Every row gives one point. Any point is a mix of the corners, with weights that add up to 1. It lies inside the corners' shape when no weight is negative. Is each point inside? If not, which corners have a negative weight?
In the rows, 128 means zero.

Corners:
(1): [107 151]
(2): [109 178]
(3): [175 119]
Points:
[113 174] -> inside
[142 143] -> inside
[112 174] -> inside
[120 146] -> inside
[159 120] -> outside (2)
[177 123] -> outside (1)
[111 150] -> inside
[168 123] -> inside
[111 163] -> inside

Corners:
(1): [174 134  86 135 174  48  60 135 147]
(2): [176 106 147 101 115 119 109 149 146]
(3): [104  73 127  69 152 155 119 126 142]
(4): [130 122 110 164 163 128 168  90 134]
(5): [ 90 128 139 133 109 138 135 143  95]
(6): [127 107 146 174 122  99 129 149 181]
(7): [ 99  83 111 133  44 142 144 125 160]
(8): [159 181 117 130 163  93  16 120 157]
(9): [164  80 138 147 208 149  78 113  77]
(10): [103 122  84 117 131 198 115 180 132]
Points:
[129  94 113 142 155 126 124 130 127] -> outside (2, 8)
[152 124 116 127 145 118  89 134 120] -> outside (3, 6)
[125 136 114 186 134 109 103 125 141] -> outside (2, 3)
[154  77 130 125 193 118  88 156 104] -> outside (4, 7, 8)
[114 116 108 137 132 133 120 131 134] -> outside (2)
[120 112 128 124 109 105 128 122 153] -> outside (9, 10)
[129 115  91 140 155 138 115 103 137] -> outside (2, 5, 6)
[129  99 122 136 141 143 122 134 124] -> outside (8)
[139 128 124 148 139 112 104 132 134] -> outside (3)

Corners:
(1): [ 92 171  83 124  93 157 126 122  96 150 126 143 132 136 137  81 160 125
  91 113]
(2): [189  94 109 141 158 108 119 109 123 173 149 158 150 155 151 146 119 184
  89 174]
(3): [175 109  85 188 141 118 126 126 102  66 149 149  95 100 164 136 127  73
 114 107]
(4): [134  96 128 113 114  56 112 130  83 123 150  84 204 171 155 139 119 164
 118 143]
(5): [123  79 166 113 163 122 110 120 139 130 108  96 154 125 128 123 178 154
  81 176]
(6): [169 105 155 134 125  62  58 132 127 189 140 113 144 138 138 148 165 158
 113 135]
(7): [109 197  87 156 102 165 124 151 158 117  66 123 163 109  95 117 115 155
 135 137]
(8): [144  96 140  90 111  83 108 129  98 154 130 127 101 186  92 142 168 157
 144 197]
(9): [ 86 209  91 216 138 133 120 125 100 148 143 137 128 116 140 150 148 136
 115  96]
(10): [104 186  75 145  91 155 146 113 102 142  93 103 115  77 100 149 128 198
  98 103]
(11): [113 190  89 163 107 131 156  97 148 117  97 142 145 132 130 160 179 128
  91 114]
(12): [156  87 135 150 173 108 150 156 120 131 133 141 113 134 117 145 130  74
 105  98]
(13): [100  83  76 170 156 110  94 139 125 122 128 160 116  85 189 163 101  93
 129 134]
(14): [143  84 148  84 139  99 111  77 145 158 166 113 125 156 127 107 134 152
 153 157]
(15): [103 204 119  93 135 150 130 149 109 102 100 145 134  62 141 140 163 138
 123 111]
(16): [155  68 104  63 158  88 132 153 138 153 168 126 142 153 113 117 178 140
 126 159]
(17): [152 110 104  82 135  68 124 118  87 170 164  94 169 128 100 136 143 105
 112 179]
(18): [ 93 143 119 139 135  87  91 166 150  86 160 133  88 128 113 149 127 121
  85 136]
(19): [151  76 107 150 116 138 174 164 148 131 173 139  91 116 136 184 118  75
 104 130]
(20): [ 80 173 124 145  92 114 139 112  93 121 123 174 167  75  82 125 164 187
 116 116]
(21): [156  98 117 103 127  32 162 146 135 145 113 123 119 153 138  96 123 147
 124 188]
Points:
[132 131 116 137 128 113 120 124 118 139 129 128 139 128 130 135 136 144
 108 142] -> outside (16)
[112 147 111 145 122 106 112 126 108 126 118 123 142 118 134 137 138 137
 118 130] -> outside (2, 16, 19)
[121 149 108 143 122 118 128 126 125 133 121 133 138 125 123 137 150 138
 111 131] -> inside
[134 114 115 121 128 107 117 131 109 134 142 134 137 129 134 143 154 135
  96 134] -> outside (7, 9, 14, 21)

• • • • •

→ **Aim of the exercise**
Search the listing above for lines containing "inside", and copy them.

→ **Solution to the exercise**
Every row gives one point. Any point is a mix of the corners, with weights that add up to 1. It lies inside the corners' shape when no weight is negative. Is each point inside? If not, which corners have a negative weight?
[113 174] -> inside
[142 143] -> inside
[112 174] -> inside
[120 146] -> inside
[111 150] -> inside
[168 123] -> inside
[111 163] -> inside
 111 131] -> inside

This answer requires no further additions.